> The task:
An exact printout of all the entries is required.

> Source material:
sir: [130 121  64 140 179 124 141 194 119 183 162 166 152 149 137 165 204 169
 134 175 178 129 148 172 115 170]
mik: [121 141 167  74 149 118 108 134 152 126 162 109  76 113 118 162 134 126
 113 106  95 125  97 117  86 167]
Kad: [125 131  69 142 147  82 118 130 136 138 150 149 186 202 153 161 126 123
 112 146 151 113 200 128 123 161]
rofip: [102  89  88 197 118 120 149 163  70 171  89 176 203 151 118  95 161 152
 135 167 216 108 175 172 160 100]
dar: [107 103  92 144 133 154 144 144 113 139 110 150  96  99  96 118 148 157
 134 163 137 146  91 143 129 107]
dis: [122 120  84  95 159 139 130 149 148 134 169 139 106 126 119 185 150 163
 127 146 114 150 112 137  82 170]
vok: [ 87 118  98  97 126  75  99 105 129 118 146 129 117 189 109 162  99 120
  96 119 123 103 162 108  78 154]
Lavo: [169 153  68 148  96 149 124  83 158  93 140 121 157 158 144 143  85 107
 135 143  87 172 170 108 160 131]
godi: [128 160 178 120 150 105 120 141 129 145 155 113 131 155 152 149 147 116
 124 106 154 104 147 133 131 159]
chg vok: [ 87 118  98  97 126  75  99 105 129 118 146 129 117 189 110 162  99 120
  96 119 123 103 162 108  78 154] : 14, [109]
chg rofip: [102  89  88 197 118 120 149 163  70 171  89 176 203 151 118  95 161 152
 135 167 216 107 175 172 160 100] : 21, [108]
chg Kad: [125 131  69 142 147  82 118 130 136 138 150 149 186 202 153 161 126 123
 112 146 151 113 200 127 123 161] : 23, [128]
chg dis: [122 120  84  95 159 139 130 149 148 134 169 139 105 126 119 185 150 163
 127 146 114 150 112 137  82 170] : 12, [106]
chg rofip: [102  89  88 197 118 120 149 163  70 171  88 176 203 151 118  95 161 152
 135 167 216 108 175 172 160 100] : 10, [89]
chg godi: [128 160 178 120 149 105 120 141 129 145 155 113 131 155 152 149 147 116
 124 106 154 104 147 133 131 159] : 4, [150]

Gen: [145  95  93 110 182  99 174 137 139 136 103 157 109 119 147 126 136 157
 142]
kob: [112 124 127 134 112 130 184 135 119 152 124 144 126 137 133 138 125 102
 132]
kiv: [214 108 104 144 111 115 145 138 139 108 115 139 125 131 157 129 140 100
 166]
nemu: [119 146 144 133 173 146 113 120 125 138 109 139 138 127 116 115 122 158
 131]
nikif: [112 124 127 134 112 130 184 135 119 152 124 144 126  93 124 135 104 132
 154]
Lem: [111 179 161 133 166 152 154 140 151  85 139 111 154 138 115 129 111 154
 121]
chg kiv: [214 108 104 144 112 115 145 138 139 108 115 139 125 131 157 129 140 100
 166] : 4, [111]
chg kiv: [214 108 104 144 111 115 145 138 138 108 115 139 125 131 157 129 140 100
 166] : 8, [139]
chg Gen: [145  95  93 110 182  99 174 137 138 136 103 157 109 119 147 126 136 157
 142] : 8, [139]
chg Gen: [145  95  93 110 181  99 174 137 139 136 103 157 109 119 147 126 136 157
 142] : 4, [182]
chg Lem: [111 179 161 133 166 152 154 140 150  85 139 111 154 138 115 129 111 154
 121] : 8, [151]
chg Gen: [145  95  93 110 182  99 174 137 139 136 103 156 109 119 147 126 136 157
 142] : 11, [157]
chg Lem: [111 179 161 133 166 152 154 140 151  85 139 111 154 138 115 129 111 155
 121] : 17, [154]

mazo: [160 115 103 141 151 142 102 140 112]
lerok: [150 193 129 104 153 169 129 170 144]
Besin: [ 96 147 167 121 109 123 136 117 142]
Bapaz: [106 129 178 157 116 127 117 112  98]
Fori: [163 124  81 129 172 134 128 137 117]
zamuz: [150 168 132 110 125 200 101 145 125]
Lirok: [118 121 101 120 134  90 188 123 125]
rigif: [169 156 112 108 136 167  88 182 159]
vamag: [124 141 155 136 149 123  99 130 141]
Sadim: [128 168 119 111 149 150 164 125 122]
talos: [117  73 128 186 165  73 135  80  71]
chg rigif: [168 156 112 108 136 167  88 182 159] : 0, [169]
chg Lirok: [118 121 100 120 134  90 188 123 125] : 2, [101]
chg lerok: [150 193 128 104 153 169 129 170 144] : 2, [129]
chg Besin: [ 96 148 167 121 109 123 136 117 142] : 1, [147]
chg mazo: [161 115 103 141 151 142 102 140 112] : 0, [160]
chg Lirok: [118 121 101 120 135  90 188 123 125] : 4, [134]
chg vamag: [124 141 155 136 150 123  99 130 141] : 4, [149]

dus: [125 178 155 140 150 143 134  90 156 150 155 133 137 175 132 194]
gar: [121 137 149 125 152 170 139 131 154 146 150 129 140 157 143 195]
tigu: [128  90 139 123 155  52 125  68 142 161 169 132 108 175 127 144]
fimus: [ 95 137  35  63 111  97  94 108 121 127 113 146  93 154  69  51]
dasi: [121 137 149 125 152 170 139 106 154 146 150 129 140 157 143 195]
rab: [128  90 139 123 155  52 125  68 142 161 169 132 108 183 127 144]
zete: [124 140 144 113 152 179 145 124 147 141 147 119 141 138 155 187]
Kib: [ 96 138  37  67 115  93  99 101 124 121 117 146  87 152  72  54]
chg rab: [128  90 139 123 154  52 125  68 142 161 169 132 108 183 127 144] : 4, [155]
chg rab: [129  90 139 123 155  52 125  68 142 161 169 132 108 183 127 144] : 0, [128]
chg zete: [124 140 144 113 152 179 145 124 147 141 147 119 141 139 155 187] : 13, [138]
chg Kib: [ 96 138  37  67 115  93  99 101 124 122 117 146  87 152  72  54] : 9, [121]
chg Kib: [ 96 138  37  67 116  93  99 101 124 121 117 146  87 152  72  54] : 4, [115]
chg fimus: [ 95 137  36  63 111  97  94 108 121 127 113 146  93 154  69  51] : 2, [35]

> Solution to this task:
sir: [130 121  64 140 179 124 141 194 119 183 162 166 152 149 137 165 204 169
 134 175 178 129 148 172 115 170]
mik: [121 141 167  74 149 118 108 134 152 126 162 109  76 113 118 162 134 126
 113 106  95 125  97 117  86 167]
Kad: [125 131  69 142 147  82 118 130 136 138 150 149 186 202 153 161 126 123
 112 146 151 113 200 128 123 161]
rofip: [102  89  88 197 118 120 149 163  70 171  89 176 203 151 118  95 161 152
 135 167 216 108 175 172 160 100]
dar: [107 103  92 144 133 154 144 144 113 139 110 150  96  99  96 118 148 157
 134 163 137 146  91 143 129 107]
dis: [122 120  84  95 159 139 130 149 148 134 169 139 106 126 119 185 150 163
 127 146 114 150 112 137  82 170]
vok: [ 87 118  98  97 126  75  99 105 129 118 146 129 117 189 109 162  99 120
  96 119 123 103 162 108  78 154]
Lavo: [169 153  68 148  96 149 124  83 158  93 140 121 157 158 144 143  85 107
 135 143  87 172 170 108 160 131]
godi: [128 160 178 120 150 105 120 141 129 145 155 113 131 155 152 149 147 116
 124 106 154 104 147 133 131 159]
chg vok: [ 87 118  98  97 126  75  99 105 129 118 146 129 117 189 110 162  99 120
  96 119 123 103 162 108  78 154] : 14, [109]
chg rofip: [102  89  88 197 118 120 149 163  70 171  89 176 203 151 118  95 161 152
 135 167 216 107 175 172 160 100] : 21, [108]
chg Kad: [125 131  69 142 147  82 118 130 136 138 150 149 186 202 153 161 126 123
 112 146 151 113 200 127 123 161] : 23, [128]
chg dis: [122 120  84  95 159 139 130 149 148 134 169 139 105 126 119 185 150 163
 127 146 114 150 112 137  82 170] : 12, [106]
chg rofip: [102  89  88 197 118 120 149 163  70 171  88 176 203 151 118  95 161 152
 135 167 216 108 175 172 160 100] : 10, [89]
chg godi: [128 160 178 120 149 105 120 141 129 145 155 113 131 155 152 149 147 116
 124 106 154 104 147 133 131 159] : 4, [150]

Gen: [145  95  93 110 182  99 174 137 139 136 103 157 109 119 147 126 136 157
 142]
kob: [112 124 127 134 112 130 184 135 119 152 124 144 126 137 133 138 125 102
 132]
kiv: [214 108 104 144 111 115 145 138 139 108 115 139 125 131 157 129 140 100
 166]
nemu: [119 146 144 133 173 146 113 120 125 138 109 139 138 127 116 115 122 158
 131]
nikif: [112 124 127 134 112 130 184 135 119 152 124 144 126  93 124 135 104 132
 154]
Lem: [111 179 161 133 166 152 154 140 151  85 139 111 154 138 115 129 111 154
 121]
chg kiv: [214 108 104 144 112 115 145 138 139 108 115 139 125 131 157 129 140 100
 166] : 4, [111]
chg kiv: [214 108 104 144 111 115 145 138 138 108 115 139 125 131 157 129 140 100
 166] : 8, [139]
chg Gen: [145  95  93 110 182  99 174 137 138 136 103 157 109 119 147 126 136 157
 142] : 8, [139]
chg Gen: [145  95  93 110 181  99 174 137 139 136 103 157 109 119 147 126 136 157
 142] : 4, [182]
chg Lem: [111 179 161 133 166 152 154 140 150  85 139 111 154 138 115 129 111 154
 121] : 8, [151]
chg Gen: [145  95  93 110 182  99 174 137 139 136 103 156 109 119 147 126 136 157
 142] : 11, [157]
chg Lem: [111 179 161 133 166 152 154 140 151  85 139 111 154 138 115 129 111 155
 121] : 17, [154]

mazo: [160 115 103 141 151 142 102 140 112]
lerok: [150 193 129 104 153 169 129 170 144]
Besin: [ 96 147 167 121 109 123 136 117 142]
Bapaz: [106 129 178 157 116 127 117 112  98]
Fori: [163 124  81 129 172 134 128 137 117]
zamuz: [150 168 132 110 125 200 101 145 125]
Lirok: [118 121 101 120 134  90 188 123 125]
rigif: [169 156 112 108 136 167  88 182 159]
vamag: [124 141 155 136 149 123  99 130 141]
Sadim: [128 168 119 111 149 150 164 125 122]
talos: [117  73 128 186 165  73 135  80  71]
chg rigif: [168 156 112 108 136 167  88 182 159] : 0, [169]
chg Lirok: [118 121 100 120 134  90 188 123 125] : 2, [101]
chg lerok: [150 193 128 104 153 169 129 170 144] : 2, [129]
chg Besin: [ 96 148 167 121 109 123 136 117 142] : 1, [147]
chg mazo: [161 115 103 141 151 142 102 140 112] : 0, [160]
chg Lirok: [118 121 101 120 135  90 188 123 125] : 4, [134]
chg vamag: [124 141 155 136 150 123  99 130 141] : 4, [149]

dus: [125 178 155 140 150 143 134  90 156 150 155 133 137 175 132 194]
gar: [121 137 149 125 152 170 139 131 154 146 150 129 140 157 143 195]
tigu: [128  90 139 123 155  52 125  68 142 161 169 132 108 175 127 144]
fimus: [ 95 137  35  63 111  97  94 108 121 127 113 146  93 154  69  51]
dasi: [121 137 149 125 152 170 139 106 154 146 150 129 140 157 143 195]
rab: [128  90 139 123 155  52 125  68 142 161 169 132 108 183 127 144]
zete: [124 140 144 113 152 179 145 124 147 141 147 119 141 138 155 187]
Kib: [ 96 138  37  67 115  93  99 101 124 121 117 146  87 152  72  54]
chg rab: [128  90 139 123 154  52 125  68 142 161 169 132 108 183 127 144] : 4, [155]
chg rab: [129  90 139 123 155  52 125  68 142 161 169 132 108 183 127 144] : 0, [128]
chg zete: [124 140 144 113 152 179 145 124 147 141 147 119 141 139 155 187] : 13, [138]
chg Kib: [ 96 138  37  67 115  93  99 101 124 122 117 146  87 152  72  54] : 9, [121]
chg Kib: [ 96 138  37  67 116  93  99 101 124 121 117 146  87 152  72  54] : 4, [115]
chg fimus: [ 95 137  36  63 111  97  94 108 121 127 113 146  93 154  69  51] : 2, [35]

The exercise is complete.